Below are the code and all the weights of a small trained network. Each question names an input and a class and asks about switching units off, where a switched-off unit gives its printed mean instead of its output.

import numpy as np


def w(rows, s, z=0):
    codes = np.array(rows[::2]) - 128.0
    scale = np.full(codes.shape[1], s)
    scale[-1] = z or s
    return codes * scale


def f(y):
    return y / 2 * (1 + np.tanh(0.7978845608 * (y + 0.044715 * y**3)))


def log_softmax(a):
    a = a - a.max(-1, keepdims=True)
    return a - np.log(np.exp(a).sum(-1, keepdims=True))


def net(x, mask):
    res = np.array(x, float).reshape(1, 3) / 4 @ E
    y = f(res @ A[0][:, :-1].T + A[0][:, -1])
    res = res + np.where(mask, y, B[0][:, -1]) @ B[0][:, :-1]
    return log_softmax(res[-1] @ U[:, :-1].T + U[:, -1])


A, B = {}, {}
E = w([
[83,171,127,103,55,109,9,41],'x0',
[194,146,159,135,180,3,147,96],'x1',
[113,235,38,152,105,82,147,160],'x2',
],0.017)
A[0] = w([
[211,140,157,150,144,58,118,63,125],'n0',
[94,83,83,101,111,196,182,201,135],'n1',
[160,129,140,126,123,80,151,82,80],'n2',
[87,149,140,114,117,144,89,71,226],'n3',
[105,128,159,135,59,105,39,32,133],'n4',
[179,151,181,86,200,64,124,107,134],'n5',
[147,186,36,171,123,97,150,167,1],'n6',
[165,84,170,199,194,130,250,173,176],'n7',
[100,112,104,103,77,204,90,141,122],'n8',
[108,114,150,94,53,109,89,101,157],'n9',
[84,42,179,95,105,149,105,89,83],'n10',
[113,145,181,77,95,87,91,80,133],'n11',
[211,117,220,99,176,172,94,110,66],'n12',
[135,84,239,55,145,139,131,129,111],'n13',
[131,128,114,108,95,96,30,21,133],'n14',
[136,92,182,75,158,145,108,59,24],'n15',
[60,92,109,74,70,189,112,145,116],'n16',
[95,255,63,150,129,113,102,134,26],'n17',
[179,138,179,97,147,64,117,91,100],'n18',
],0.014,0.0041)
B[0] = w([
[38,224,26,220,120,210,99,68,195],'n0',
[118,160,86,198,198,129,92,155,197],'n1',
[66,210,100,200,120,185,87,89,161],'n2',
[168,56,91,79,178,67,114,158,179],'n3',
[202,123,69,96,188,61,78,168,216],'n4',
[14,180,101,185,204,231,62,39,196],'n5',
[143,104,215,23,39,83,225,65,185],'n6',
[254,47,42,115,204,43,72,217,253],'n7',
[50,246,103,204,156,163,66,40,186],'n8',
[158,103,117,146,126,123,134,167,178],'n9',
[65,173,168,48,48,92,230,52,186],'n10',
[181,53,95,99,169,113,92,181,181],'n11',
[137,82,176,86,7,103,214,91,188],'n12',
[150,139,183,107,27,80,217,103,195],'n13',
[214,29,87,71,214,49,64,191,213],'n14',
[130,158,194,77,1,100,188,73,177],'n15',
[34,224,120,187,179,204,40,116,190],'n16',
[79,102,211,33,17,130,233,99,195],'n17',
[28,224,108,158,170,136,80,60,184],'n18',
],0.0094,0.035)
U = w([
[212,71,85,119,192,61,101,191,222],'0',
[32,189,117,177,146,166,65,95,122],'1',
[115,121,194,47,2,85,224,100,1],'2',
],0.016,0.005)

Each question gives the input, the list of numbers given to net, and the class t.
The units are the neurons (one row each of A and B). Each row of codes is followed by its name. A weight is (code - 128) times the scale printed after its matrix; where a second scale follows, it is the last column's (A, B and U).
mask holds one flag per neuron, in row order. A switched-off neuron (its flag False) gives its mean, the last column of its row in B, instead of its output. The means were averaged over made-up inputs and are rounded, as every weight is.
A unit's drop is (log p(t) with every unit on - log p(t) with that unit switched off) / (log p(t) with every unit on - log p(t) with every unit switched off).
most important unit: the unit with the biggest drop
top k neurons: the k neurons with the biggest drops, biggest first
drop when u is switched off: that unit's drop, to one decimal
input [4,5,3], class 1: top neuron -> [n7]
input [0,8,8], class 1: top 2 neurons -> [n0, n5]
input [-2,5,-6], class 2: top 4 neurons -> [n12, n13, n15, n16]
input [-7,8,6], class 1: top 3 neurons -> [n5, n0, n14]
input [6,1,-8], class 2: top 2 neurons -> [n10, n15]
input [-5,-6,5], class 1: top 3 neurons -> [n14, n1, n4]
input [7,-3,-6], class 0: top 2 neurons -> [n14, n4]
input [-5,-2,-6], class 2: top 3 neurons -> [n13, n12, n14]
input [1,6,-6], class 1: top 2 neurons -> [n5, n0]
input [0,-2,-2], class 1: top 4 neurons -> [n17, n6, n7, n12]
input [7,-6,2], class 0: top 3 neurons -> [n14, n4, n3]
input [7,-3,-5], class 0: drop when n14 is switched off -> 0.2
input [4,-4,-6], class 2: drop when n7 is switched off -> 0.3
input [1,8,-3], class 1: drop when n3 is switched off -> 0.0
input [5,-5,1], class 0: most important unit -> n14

--

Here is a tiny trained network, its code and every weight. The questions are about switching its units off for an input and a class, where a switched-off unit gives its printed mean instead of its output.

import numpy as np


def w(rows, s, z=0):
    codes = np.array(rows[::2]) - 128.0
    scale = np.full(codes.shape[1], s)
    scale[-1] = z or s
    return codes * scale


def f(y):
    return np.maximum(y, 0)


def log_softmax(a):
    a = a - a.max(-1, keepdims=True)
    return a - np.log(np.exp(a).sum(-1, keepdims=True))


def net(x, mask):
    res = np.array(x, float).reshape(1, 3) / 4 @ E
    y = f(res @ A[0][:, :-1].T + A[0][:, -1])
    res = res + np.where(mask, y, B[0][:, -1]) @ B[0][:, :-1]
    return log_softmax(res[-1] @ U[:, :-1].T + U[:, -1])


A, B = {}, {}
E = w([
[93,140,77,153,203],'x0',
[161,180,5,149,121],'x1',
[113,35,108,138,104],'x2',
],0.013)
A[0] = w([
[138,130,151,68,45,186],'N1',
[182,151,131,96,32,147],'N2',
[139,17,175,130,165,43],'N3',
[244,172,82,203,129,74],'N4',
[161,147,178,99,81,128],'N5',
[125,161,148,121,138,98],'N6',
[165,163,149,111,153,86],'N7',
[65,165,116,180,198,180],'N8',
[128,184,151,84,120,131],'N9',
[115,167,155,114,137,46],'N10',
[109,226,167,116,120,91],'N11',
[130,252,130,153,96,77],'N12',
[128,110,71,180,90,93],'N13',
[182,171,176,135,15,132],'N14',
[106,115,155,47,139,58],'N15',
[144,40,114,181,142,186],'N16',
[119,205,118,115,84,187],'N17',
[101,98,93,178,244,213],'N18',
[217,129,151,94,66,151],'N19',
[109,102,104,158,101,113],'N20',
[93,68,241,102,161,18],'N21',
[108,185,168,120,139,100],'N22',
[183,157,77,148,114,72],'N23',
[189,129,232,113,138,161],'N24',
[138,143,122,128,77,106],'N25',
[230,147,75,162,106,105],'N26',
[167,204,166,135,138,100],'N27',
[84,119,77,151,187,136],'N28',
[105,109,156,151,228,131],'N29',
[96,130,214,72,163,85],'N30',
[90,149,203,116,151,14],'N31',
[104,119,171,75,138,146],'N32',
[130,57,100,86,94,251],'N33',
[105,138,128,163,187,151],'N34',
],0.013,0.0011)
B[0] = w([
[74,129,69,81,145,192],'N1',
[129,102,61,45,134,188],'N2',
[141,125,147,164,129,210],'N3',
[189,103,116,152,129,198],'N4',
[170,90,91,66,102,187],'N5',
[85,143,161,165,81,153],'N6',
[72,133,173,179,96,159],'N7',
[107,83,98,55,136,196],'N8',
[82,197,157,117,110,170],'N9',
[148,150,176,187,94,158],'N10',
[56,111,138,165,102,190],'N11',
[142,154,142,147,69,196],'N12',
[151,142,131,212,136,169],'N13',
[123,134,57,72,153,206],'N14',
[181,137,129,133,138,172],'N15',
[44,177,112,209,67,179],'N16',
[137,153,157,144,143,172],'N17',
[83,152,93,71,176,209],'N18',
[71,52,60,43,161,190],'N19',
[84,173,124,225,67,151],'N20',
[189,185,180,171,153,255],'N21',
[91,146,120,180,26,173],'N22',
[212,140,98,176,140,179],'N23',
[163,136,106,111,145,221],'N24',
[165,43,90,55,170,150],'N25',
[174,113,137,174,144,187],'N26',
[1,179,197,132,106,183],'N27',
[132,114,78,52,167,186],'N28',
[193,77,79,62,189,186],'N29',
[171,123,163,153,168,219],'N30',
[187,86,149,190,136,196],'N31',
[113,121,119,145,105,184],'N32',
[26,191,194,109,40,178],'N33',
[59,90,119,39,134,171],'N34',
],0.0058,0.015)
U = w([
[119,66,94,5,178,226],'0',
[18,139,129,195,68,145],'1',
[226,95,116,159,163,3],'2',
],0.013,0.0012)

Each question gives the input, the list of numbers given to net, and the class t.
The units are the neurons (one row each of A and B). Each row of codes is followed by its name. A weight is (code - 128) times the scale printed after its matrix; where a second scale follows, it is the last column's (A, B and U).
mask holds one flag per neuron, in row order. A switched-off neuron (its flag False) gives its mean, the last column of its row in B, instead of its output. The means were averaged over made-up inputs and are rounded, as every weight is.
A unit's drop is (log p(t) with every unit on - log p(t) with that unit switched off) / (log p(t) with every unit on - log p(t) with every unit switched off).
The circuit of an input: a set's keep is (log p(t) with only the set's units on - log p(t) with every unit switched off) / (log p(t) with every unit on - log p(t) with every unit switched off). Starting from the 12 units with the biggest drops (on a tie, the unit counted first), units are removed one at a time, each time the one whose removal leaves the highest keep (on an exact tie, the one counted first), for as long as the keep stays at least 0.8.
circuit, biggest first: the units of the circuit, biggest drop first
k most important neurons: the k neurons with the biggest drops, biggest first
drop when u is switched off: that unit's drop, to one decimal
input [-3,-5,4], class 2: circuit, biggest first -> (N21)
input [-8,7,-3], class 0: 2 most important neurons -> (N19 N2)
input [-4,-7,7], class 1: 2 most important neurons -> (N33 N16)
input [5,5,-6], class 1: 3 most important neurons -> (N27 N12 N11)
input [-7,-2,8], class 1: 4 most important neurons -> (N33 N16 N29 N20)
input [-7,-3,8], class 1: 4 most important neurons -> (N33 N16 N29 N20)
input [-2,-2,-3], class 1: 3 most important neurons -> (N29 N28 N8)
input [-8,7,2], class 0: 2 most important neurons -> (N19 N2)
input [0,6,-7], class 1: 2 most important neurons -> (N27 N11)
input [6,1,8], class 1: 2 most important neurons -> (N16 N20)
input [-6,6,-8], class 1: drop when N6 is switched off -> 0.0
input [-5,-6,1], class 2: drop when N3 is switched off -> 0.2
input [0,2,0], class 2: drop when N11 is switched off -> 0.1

==

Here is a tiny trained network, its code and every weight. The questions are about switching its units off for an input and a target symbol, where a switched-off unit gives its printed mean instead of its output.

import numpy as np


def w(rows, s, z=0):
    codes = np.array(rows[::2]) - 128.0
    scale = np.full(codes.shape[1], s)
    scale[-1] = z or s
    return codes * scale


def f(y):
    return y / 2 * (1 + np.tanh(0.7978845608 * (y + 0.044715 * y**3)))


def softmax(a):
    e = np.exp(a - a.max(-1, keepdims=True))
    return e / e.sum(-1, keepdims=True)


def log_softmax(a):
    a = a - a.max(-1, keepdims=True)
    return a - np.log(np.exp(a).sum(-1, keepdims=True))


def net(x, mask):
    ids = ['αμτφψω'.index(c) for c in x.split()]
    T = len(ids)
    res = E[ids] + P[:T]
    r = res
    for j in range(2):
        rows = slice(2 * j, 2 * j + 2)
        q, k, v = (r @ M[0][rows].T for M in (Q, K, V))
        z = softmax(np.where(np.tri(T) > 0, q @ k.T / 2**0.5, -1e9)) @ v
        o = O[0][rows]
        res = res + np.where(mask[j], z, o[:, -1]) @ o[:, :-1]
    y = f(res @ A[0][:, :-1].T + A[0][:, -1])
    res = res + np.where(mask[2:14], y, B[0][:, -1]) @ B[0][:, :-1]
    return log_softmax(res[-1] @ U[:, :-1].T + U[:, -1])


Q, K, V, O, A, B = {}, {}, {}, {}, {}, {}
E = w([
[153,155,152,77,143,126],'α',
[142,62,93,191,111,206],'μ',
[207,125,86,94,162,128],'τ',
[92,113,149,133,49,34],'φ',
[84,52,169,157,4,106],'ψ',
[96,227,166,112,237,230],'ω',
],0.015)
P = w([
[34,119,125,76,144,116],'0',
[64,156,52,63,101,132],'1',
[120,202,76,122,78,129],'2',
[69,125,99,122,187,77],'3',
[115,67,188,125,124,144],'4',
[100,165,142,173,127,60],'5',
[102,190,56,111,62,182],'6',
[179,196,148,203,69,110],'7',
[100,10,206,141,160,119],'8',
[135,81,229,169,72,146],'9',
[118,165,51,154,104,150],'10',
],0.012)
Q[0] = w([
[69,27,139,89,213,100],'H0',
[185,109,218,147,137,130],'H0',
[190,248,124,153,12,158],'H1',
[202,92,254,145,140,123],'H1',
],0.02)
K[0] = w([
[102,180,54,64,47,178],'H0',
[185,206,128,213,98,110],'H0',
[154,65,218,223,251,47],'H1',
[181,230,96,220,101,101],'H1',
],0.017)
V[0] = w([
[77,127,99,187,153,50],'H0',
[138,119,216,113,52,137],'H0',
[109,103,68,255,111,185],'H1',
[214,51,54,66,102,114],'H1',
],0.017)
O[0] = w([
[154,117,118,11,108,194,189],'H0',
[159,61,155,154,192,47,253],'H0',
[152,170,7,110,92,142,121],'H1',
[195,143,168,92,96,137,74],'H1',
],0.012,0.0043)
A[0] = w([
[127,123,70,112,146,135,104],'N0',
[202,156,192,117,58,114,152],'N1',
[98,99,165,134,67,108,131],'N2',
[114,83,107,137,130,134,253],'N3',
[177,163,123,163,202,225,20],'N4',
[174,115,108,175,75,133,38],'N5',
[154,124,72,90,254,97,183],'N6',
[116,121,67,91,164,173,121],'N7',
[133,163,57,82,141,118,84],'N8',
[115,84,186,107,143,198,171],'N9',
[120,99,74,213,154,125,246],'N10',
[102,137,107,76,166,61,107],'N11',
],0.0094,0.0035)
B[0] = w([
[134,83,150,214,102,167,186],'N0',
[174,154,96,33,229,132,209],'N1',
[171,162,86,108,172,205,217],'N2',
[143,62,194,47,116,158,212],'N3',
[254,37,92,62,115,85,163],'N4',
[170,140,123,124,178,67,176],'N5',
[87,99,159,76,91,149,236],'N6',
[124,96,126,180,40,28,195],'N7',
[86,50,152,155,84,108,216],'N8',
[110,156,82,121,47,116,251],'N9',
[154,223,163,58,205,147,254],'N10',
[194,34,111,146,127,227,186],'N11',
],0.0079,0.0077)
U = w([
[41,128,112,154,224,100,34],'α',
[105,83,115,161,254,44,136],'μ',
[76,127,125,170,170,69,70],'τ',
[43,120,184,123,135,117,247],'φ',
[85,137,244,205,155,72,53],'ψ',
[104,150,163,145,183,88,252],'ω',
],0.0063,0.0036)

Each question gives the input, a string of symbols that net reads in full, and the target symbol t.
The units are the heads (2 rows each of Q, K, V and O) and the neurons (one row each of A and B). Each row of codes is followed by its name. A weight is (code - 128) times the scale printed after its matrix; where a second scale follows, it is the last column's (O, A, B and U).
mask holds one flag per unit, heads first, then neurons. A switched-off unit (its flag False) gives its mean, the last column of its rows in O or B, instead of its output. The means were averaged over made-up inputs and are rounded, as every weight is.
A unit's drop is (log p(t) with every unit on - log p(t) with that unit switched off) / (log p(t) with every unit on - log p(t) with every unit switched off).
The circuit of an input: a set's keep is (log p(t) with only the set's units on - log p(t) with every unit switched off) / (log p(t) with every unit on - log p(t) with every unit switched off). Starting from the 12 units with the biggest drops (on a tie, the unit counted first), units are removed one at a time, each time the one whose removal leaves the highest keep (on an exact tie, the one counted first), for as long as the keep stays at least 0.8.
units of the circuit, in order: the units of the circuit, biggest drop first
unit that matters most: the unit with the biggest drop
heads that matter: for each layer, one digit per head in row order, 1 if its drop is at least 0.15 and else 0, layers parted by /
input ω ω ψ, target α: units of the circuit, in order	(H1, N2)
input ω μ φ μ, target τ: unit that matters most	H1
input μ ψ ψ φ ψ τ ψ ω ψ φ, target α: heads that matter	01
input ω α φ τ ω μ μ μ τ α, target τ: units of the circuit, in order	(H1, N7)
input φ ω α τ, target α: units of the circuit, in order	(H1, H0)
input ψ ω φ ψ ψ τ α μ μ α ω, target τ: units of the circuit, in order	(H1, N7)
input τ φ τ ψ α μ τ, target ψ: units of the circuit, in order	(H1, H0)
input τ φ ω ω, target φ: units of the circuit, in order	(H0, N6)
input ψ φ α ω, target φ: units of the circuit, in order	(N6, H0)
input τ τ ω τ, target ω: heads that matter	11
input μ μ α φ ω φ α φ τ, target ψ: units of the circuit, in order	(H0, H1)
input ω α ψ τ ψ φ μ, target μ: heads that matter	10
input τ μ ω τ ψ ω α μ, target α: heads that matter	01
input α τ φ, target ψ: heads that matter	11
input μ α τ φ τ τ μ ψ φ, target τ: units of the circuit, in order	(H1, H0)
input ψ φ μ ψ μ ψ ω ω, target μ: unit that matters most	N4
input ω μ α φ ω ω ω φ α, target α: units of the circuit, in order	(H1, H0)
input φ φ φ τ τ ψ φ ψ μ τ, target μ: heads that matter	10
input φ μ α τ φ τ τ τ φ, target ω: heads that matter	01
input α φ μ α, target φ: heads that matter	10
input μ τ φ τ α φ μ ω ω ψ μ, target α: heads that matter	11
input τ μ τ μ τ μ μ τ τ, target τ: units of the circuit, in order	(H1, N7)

WHAT YOU HAVE TO DO: For every line above that includes the string "symbol", copy the line.

OUTPUT FOR THIS EXERCISE:
Here is a tiny trained network, its code and every weight. The questions are about switching its units off for an input and a target symbol, where a switched-off unit gives its printed mean instead of its output.
Each question gives the input, a string of symbols that net reads in full, and the target symbol t.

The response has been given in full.